WHAT IS EXPECTED:
Start with the first line of the data and end with the line that holds "Descriptions start from"; write out each one exactly.

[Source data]

*-*-*

A small network was shown many inputs. Here are its activations along a few directions, one row for each input.
In each table, some parts of the input vary, and every possible input appears once, in random order.
Descriptions start from the smaller parts, as in this example, which fits no table here: one of 3 separate values, together with either a single point or one of 9 places around a ring or (one of 4 places along a line, together with one of 8 places around a ring).
Shared parts are said once, and a part with two or three values counts as separate values.
In the rows, 128 means zero.

Other details of the inputs shift rows strongly along two fixed directions, in all tables alike. That doesn't count.

A family of inputs:
x1: [ 91 159  59 128 108 147 103 128 135 147  36  85 103 102]
x2: [203  77 211 120 119 137 143 109  93  63 209 138 134 182]
x3: [190  33 194 129 157 164 135 102 116 146 213 139 201 165]
x4: [165  81 211 140 157 127 210 143 199  43 220 164 149 155]
x5: [109 179  72  79 120 143  78 124 102 173  53 144  94  68]
x6: [ 85 161  71 109 163 112  61 146 148 201  83 131  97 126]
x7: [151  42 100  51 179 178 222 136 198 132 142 155  63  91]
x8: [127 205 183 180 103 104  58 134 122  50 123 124 179 162]
x9: [103 169  71  90 133 137  78 127 114 209  68 150 110  69]
x10: [142 184 175 173  87 155  68 111 115  77  95 120 218 116]
x11: [ 69 182  58 125 111 111 115 144 106 106  47  90  85 109]
x12: [137  31  78 102 128 144 214 113 110 177 141  92  74 132]
x13: [119  52  79  94 151 107 190 140 108 102 147  79  27 187]
x14: [ 97 155  67  85 154 145  66 131 117 197  64 140 121  81]
x15: [104 195  98 101 140 126 129 158 231 145  79 177  65  70]
x16: [129  19  71  98 148 152 201 119 114 165 135  82  85 144]
x17: [ 55 175  58 125 140 100 109 149 105 162  71 118 119  94]
x18: [122 212 195 196  96 123 150 142 219  75 132 174 196  83]
x19: [106  49  77 109 145 103 222 133  94 175 167 104  75 137]
x20: [130  42  85  49 191 124 157 135  89 162 165 132  61 149]
x21: [ 90 181  66 100 105 135 109 126  91 159  50 128 107  60]
x22: [119 191 171 211  86 118  85 125 140  70 111  99 201 153]
x23: [170  69 198 173 122 100 170 120 123  99 226 117 147 206]
x24: [ 97 195  77  83 131 110  71 141 107 157  69 146  68  96]
x25: [148 187 178 197  65 147  84 105 139 107 102 116 205 119]
x26: [ 62 188  64 130 120  92 120 145 102 174  75 127 108  82]
x27: [102 160  72 111 132 136  79 127 140 229  72 138 113  84]
x28: [127  63  85  99 132 100 203 135 104 113 153  89  16 174]
x29: [112  56  85  98 161  88 197 140 102 172 179 115  51 159]
x30: [179  88 205 144 111 109 169 118  85  41 215 124 134 190]
x31: [143  50  81  70 117 153 213 112  71 121 126  98  57 114]
x32: [ 61 165  55 156 122 103 114 146 146 161  61  84 104 125]
x33: [129  31  79  90 144 140 211 116  96 197 156 111  91 116]
x34: [110 161  71 123 115 140  81 124 156 210  56 118  96 100]
x35: [171  35 185 149 142 155 166 104 106 133 209 123 214 156]
x36: [126 202 177 215  67 111  98 120 137  82 117 109 189 142]
x37: [111 198 181 178 133  92  53 138 121 107 145 150 210 145]
x38: [ 53 166  56 145 138  99 111 149 131 182  75 105 122 109]
x39: [ 84 168  60  96 125 142  97 130  94 148  45 119 118  72]
x40: [111 165  68  85 124 156  70 128 119 144  37 114  89  95]
x41: [163  62 190 184 106 115 195 112 115 101 215 105 171 183]
x42: [161 199 202 159 109 165 103 126 234 111 120 195 199  70]
x43: [144  42  85  70 160 135 163 130 117 124 140  94  28 179]
x44: [214  63 205 114 108 169 149  93  89  81 192 135 159 153]
x45: [173  44 188 130 143 156 164 104  80 113 206 136 214 141]
x46: [160  74 204 151 142 142 236 135 190  44 210 154 171 133]
x47: [118 187 178 210 115  95  59 136 161 106 134 118 193 178]
x48: [154  59 193 157 159 104 154 126 113 108 233 127 175 200]
x49: [ 91 185  75  94 144 104  70 143 120 193  83 152  84  97]
x50: [144 196 189 144 128 126  27 126 116  91 128 158 196 139]
x51: [119 207 184 168 119  99  54 135 108  69 133 144 195 146]
x52: [145  43  89  86 154 120 175 127 125 174 160 111  34 169]
x53: [152  54  91  75 140 127 176 125 113 136 146 104  17 166]
x54: [147 197 203 159 140 142  87 145 241  83 132 188 185 109]
x55: [104 146  66 117 136 148  70 128 158 198  52 109 106 113]
x56: [ 84 171  65 111 118 128 109 129 104 195  65 134 123  61]
x57: [147  37  82  34 167 163 165 118  71 142 134 124  70 120]
x58: [ 89 172  80 112 137 157 155 149 219 137  55 151 111  45]
x59: [143 177 183 185 125 123  32 127 170 129 127 133 194 170]
x60: [119 213 181 185  84 107  90 124  96  83 126 144 207 111]
x61: [129 217 202 184 111 109 127 149 228  73 143 184 173 105]
x62: [206  44 197 131 127 176 137  96 119  89 185 113 169 179]
x63: [137  44  90  74 170 116 172 130 111 193 175 130  51 153]
x64: [ 73 205  72 107 123  83  98 150  99 135  74 132  66 103]
x65: [158  69 191 139 131 126 177 116  65  52 206 123 182 163]
x66: [196  66 205 115 138 144 129 113  97  52 202 128 146 193]
x67: [118 212 186 183 113  85  65 135 118 118 151 160 199 134]
x68: [127 210 181 195  69 113  95 122 110  64 116 123 191 127]
x69: [142 202 195 180  95 157 134 128 223  98 117 181 211  63]
x70: [162  39  87  70 129 160 183 109 109 153 131 101  43 138]
Description of these inputs: one of 2 separate values, together with one of 5 places around a ring, together with either a single point or one of 6 places around a ring.
Question: Changing only the choice among 2 separate values turns x54 into x15. The same change can be made to x37. Which row results?
Answer: x67
Question: List by row number the other rows that have the choice among 2 separate values and the place on the ring of 5 in common with x45.
Answer: x1, x10, x16, x35, x39, x58
Question: Which other rows does x34 become when the choice among 2 separate values takes its other values? List them by row number.
Answer: x55
Question: Which other rows does x3 become when the place on the ring of 6 takes its other values? List them by row number.
Answer: x14, x40, x55, x57, x62

A family of inputs:
x71: [ 86 163  78 137 120 116  84 128 113 213  79 124 135  98]
x72: [182  47 159  85 163 155 147 113 118 108 184 139 111 166]
x73: [146 154 159 163  89 133 108 111 112  84 126 108 156 147]
x74: [184  44 157  97 126 174 187 103 114 137 175 134 139 122]
x75: [ 79 167  75 143 137 125 105 137 171 184  73 121 132  96]
x76: [149 137 165 153 109 153 130 115 152 148 136 150 195  93]
x77: [114 157 157 190 102 108 146 127 138 102 147 116 173 134]
x78: [146  44 145 136 141 132 209 128 130 121 195 112 136 158]
x79: [155 145 167 134 134 128  67 115  99 146 151 151 170 137]
x80: [159 128 160 145 119 159  81 107 138 125 123 124 176 141]
x81: [100 192  95 111 120 123 102 145 160 117  59 143  82  93]
x82: [139 143 163 169 112 144 136 129 172 110 131 132 177 118]
x83: [133 152 156 172  96 112  99 116  95  99 137  96 162 162]
x84: [162  60 162 104 154 138 203 136 152  93 194 145 113 142]
x85: [ 86 184  85 116 140 111 100 141 148 190  92 158 119  77]
x86: [100  85  71  84 165 102 161 152 111 158 137 116  47 150]
x87: [142 135 157 164 114 129  81 122 113 122 135 104 172 160]
x88: [108 167  89 118 123 158  94 128 174 161  51 124 118  88]
x89: [179  50 165  84 160 162 172 118 147 103 183 149 115 144]
x90: [126  90  83  62 153 142 170 143 146 125 116 130  40 115]
x91: [ 83 185  78  86 118 136 102 129  47 111  57 134 145  53]
x92: [139 141 156 169 104 116  91 118 102 109 130 105 168 162]
x93: [117 167 167 166 116  87 110 136 113  97 158 131 152 160]
x94: [144 156 165 166  90 141 133 115 141  78 123 120 158 125]
x95: [152 141 166 154 106 157 117 121 159 101 122 127 169 124]
x96: [124 156 166 162 124  90 103 137 120 107 152 140 158 161]
x97: [123  73  72  65 178 125 130 133 107 164 127 115  51 149]
x98: [163  59 155 107 146 111 159 124  81  92 192 119 101 187]
x99: [ 95 182  92 111 148 132 102 147 193 156  74 154 108  83]
x100: [130 158 162 181  97 128 153 124 154  87 132 124 166 118]
x101: [134 166 167 152 114 100  88 128 101  85 150 121 145 164]
x102: [128 126 155 170 129 126  92 119 133 152 143 122 190 151]
x103: [ 95  76  62 111 136 102 180 136  95 159 120  92  61 148]
x104: [104  76  70  78 180 112 151 141 119 176 135 124  58 145]
x105: [177  56 160  92 148 145 156 123 110  89 186 131 101 170]
x106: [129 147 165 151 149 122 108 133 169 129 157 158 177 131]
x107: [155 137 160 153 105 149  90 116 131 107 124 116 166 146]
x108: [111  84  70 105 132 129 209 136 143 134 106 111  62 109]
x109: [137 161 173 154 121 118 134 138 166  83 139 158 155 120]
x110: [146 166 171 142 107 120  96 124 117  71 139 134 139 148]
x111: [175  48 148 117 119 144 176 107  94  90 169 106 115 171]
x112: [119 167  85 111 109 150  74 117 118 186  60 126 121  89]
x113: [141  82  81  52 154 147 141 123  97 169 122 140  53 113]
x114: [108  72  66  95 145 131 187 126 117 200 129 121  90  98]
x115: [128 142 148 136  96 159 122 104  35  88 111 121 222  81]
x116: [128  66  66  81 143 136 141 115  75 197 120 103  78 125]
x117: [120 147 156 186 109 112 139 128 145 111 140 125 179 134]
x118: [ 88 178  86 117 141 104  76 138 118 199  91 149 115 101]
x119: [ 65 186  76 158 105  91 109 140 114 153  76  95 105 125]
x120: [124 137 156 178 116 116 103 130 126 134 144 114 180 157]
x121: [124 157 166 158 136 111 119 144 161 111 158 149 167 136]
x122: [ 95 169  84 133 130 145 112 136 187 169  60 129 127  81]
x123: [122 161 166 164 126  98 128 140 150  97 153 150 162 136]
x124: [ 81 205  91 129 119 105 128 153 166 116  75 139  84  86]
x125: [104 189  89 108 121 115  78 140 131 123  61 131  79 116]
x126: [102 184  94 106 133 132 106 141 165 175  80 166 114  61]
x127: [118  83  72  71 164 115 139 143  98 146 129 107  39 153]
x128: [165  73 165 102 130 135 198 123 121  61 187 133  94 148]
x129: [115 171 167 168 119  95 135 139 143  88 160 141 156 135]
x130: [184  55 166  79 145 163 176 114 120 124 188 160 121 122]
x131: [123  84  73  91 125 143 189 127 129 125  97 106  54 115]
x132: [147 125 156 156 128 138  71 111 122 140 134 113 182 155]
Question: Changing only one part turns x117 into x123. The same change can be made to x87. Which row results?
Answer: x127
Question: Changing only one part turns x119 into x93. The same change can be made to x108. Which row results?
Answer: x109
Question: Describe the family of inputs behind these rows.
Answer: one of 2 separate values, together with either a single point or (one of 5 places along a line, together with one of 6 places around a ring)
Question: Which other rows does x82 become when the place on the line of 5 takes its other values? List them by row number.
Answer: x76, x100, x108, x122
Question: Which other rows does x128 become when the choice among 2 separate values takes its other values? List them by row number.
Answer: x94
Question: Which other rows does x112 become when the place on the ring of 6 takes its other values? List them by row number.
Answer: x71, x74, x76, x114, x116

*-*-*

SOLVED EXERCISE:
A small network was shown many inputs. Here are its activations along a few directions, one row for each input.
In each table, some parts of the input vary, and every possible input appears once, in random order.
Descriptions start from the smaller parts, as in this example, which fits no table here: one of 3 separate values, together with either a single point or one of 9 places around a ring or (one of 4 places along a line, together with one of 8 places around a ring).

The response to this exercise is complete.